Below are the code and all the weights of a small trained network. Each question names an input and a target symbol and asks about switching units off, where a switched-off unit gives its printed mean instead of its output.

import numpy as np


def w(rows, s, z=0):
    codes = np.array(rows[::2]) - 128.0
    scale = np.full(codes.shape[1], s)
    scale[-1] = z or s
    return codes * scale


def f(y):
    return y / 2 * (1 + np.tanh(0.7978845608 * (y + 0.044715 * y**3)))


def softmax(a):
    e = np.exp(a - a.max(-1, keepdims=True))
    return e / e.sum(-1, keepdims=True)


def log_softmax(a):
    a = a - a.max(-1, keepdims=True)
    return a - np.log(np.exp(a).sum(-1, keepdims=True))


def net(x, mask):
    ids = ['ΔΠαγζημστ'.index(c) for c in x.split()]
    T = len(ids)
    res = E[ids] + P[:T]
    r = res
    for j in range(3):
        rows = slice(3 * j, 3 * j + 3)
        q, k, v = (r @ M[0][rows].T for M in (Q, K, V))
        z = softmax(np.where(np.tri(T) > 0, q @ k.T / 3**0.5, -1e9)) @ v
        o = O[0][rows]
        res = res + np.where(mask[j], z, o[:, -1]) @ o[:, :-1]
    y = f(res @ A[0][:, :-1].T + A[0][:, -1])
    res = res + np.where(mask[3:11], y, B[0][:, -1]) @ B[0][:, :-1]
    return log_softmax(res[-1] @ U[:, :-1].T + U[:, -1])


Q, K, V, O, A, B = {}, {}, {}, {}, {}, {}
E = w([
[165,140,156],'Δ',
[171,25,192],'Π',
[134,185,127],'α',
[218,149,150],'γ',
[162,186,134],'ζ',
[119,188,119],'η',
[184,113,168],'μ',
[146,252,90],'σ',
[211,87,171],'τ',
],0.016)
P = w([
[187,103,197],'0',
[42,114,208],'1',
[84,67,122],'2',
[154,124,18],'3',
[87,159,219],'4',
[39,51,109],'5',
[252,120,117],'6',
],0.016)
Q[0] = w([
[224,144,111],'H1',
[139,149,183],'H1',
[106,116,121],'H1',
[136,151,119],'H2',
[120,153,86],'H2',
[124,121,100],'H2',
[114,167,144],'H3',
[134,123,3],'H3',
[157,110,199],'H3',
],0.02)
K[0] = w([
[102,152,196],'H1',
[253,123,174],'H1',
[97,68,155],'H1',
[72,120,155],'H2',
[107,91,104],'H2',
[80,136,88],'H2',
[157,211,93],'H3',
[25,196,147],'H3',
[183,102,168],'H3',
],0.015)
V[0] = w([
[183,178,143],'H1',
[69,104,118],'H1',
[172,7,136],'H1',
[80,110,114],'H2',
[159,78,54],'H2',
[67,121,132],'H2',
[125,150,100],'H3',
[143,98,167],'H3',
[140,149,160],'H3',
],0.018)
O[0] = w([
[125,19,2,195],'H1',
[121,173,107,53],'H1',
[179,220,74,248],'H1',
[171,78,158,47],'H2',
[219,181,69,88],'H2',
[141,64,121,49],'H2',
[174,83,90,62],'H3',
[130,197,76,236],'H3',
[56,82,141,177],'H3',
],0.0093,0.014)
A[0] = w([
[132,182,51,255],'N1',
[136,112,159,39],'N2',
[151,95,9,68],'N3',
[133,225,164,108],'N4',
[10,120,140,94],'N5',
[67,94,37,86],'N6',
[23,158,59,157],'N7',
[110,158,214,50],'N8',
],0.013,0.0042)
B[0] = w([
[106,118,168,252],'N1',
[195,148,93,126],'N2',
[147,199,109,179],'N3',
[128,82,167,206],'N4',
[152,128,231,159],'N5',
[250,35,101,175],'N6',
[100,135,61,215],'N7',
[138,193,85,131],'N8',
],0.011,0.026)
U = w([
[108,74,87,93],'Δ',
[62,248,129,189],'Π',
[113,92,161,139],'α',
[184,124,1,96],'γ',
[160,65,126,2],'ζ',
[197,169,250,81],'η',
[27,115,69,232],'μ',
[99,73,155,172],'σ',
[80,202,52,143],'τ',
],0.0087,0.0058)

Each question gives the input, a string of symbols that net reads in full, and the target symbol t.
The units are the heads (3 rows each of Q, K, V and O) and the neurons (one row each of A and B). Each row of codes is followed by its name. A weight is (code - 128) times the scale printed after its matrix; where a second scale follows, it is the last column's (O, A, B and U).
mask holds one flag per unit, heads first, then neurons. A switched-off unit (its flag False) gives its mean, the last column of its rows in O or B, instead of its output. The means were averaged over made-up inputs and are rounded, as every weight is.
A unit's drop is (log p(t) with every unit on - log p(t) with that unit switched off) / (log p(t) with every unit on - log p(t) with every unit switched off).
The circuit of an input: a set's keep is (log p(t) with only the set's units on - log p(t) with every unit switched off) / (log p(t) with every unit on - log p(t) with every unit switched off). Starting from all 11 units, units are removed one at a time, each time the one whose removal leaves the highest keep (on an exact tie, the one counted first), for as long as the keep stays at least 0.8.
circuit, biggest first: the units of the circuit, biggest drop first
top k neurons: the k neurons with the biggest drops, biggest first
heads that matter: for each layer, one digit per head in row order, 1 if its drop is at least 0.15 and else 0, layers parted by /
input γ Π γ γ σ, target γ: heads that matter => 100
input μ γ Π γ μ, target μ: heads that matter => 100
input Π γ σ μ σ γ ζ, target ζ: circuit, biggest first => (H1, N6)
input μ Π ζ τ, target η: circuit, biggest first => (H1, N4)
input μ η γ μ γ, target μ: top neuron => (N3)
input Π γ σ ζ γ η, target σ: circuit, biggest first => (H1, H3)
input γ Δ Δ γ Π γ ζ, target η: circuit, biggest first => (N7, H1)
input μ γ γ σ σ η τ, target ζ: circuit, biggest first => (H1, N6, N1)
input τ Π Π γ Π, target τ: circuit, biggest first => (H1, H2)
input μ τ γ μ, target Π: circuit, biggest first => (H1, N6)
input μ γ Δ τ Π, target μ: circuit, biggest first => (H1, N3, N6, N5)
input τ γ ζ η Π γ σ, target η: heads that matter => 101
input μ τ γ τ γ, target μ: heads that matter => 110
input α σ γ, target σ: heads that matter => 100
input η γ ζ σ, target γ: heads that matter => 000
input γ η μ γ γ, target γ: heads that matter => 100
input γ σ γ Π, target ζ: circuit, biggest first => (H1, N6, N1)
input γ γ γ, target γ: circuit, biggest first => (N6, H1, N4)
input Π Δ γ ζ, target μ: circuit, biggest first => (H1, N3, N7)
input γ τ Δ γ Π τ Δ, target η: circuit, biggest first => (N7)
input Π Π ζ, target Π: circuit, biggest first => (H1)
input γ τ Π Δ γ η, target Π: top 2 neurons => (N6, N8)
input μ Π γ τ γ γ, target Π: top 2 neurons => (N6, N1)
input Π Π γ Π, target η: heads that matter => 110
input γ τ Π σ, target Π: top 2 neurons => (N6, N3)
input Π τ γ ζ, target Π: top 3 neurons => (N6, N1, N3)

• **DESCRIPTION OF THE TASK**: Go line by line through the data, copying each one that contains the word "keepdims".

• **REPLY**:
    e = np.exp(a - a.max(-1, keepdims=True))
    return e / e.sum(-1, keepdims=True)
    a = a - a.max(-1, keepdims=True)
    return a - np.log(np.exp(a).sum(-1, keepdims=True))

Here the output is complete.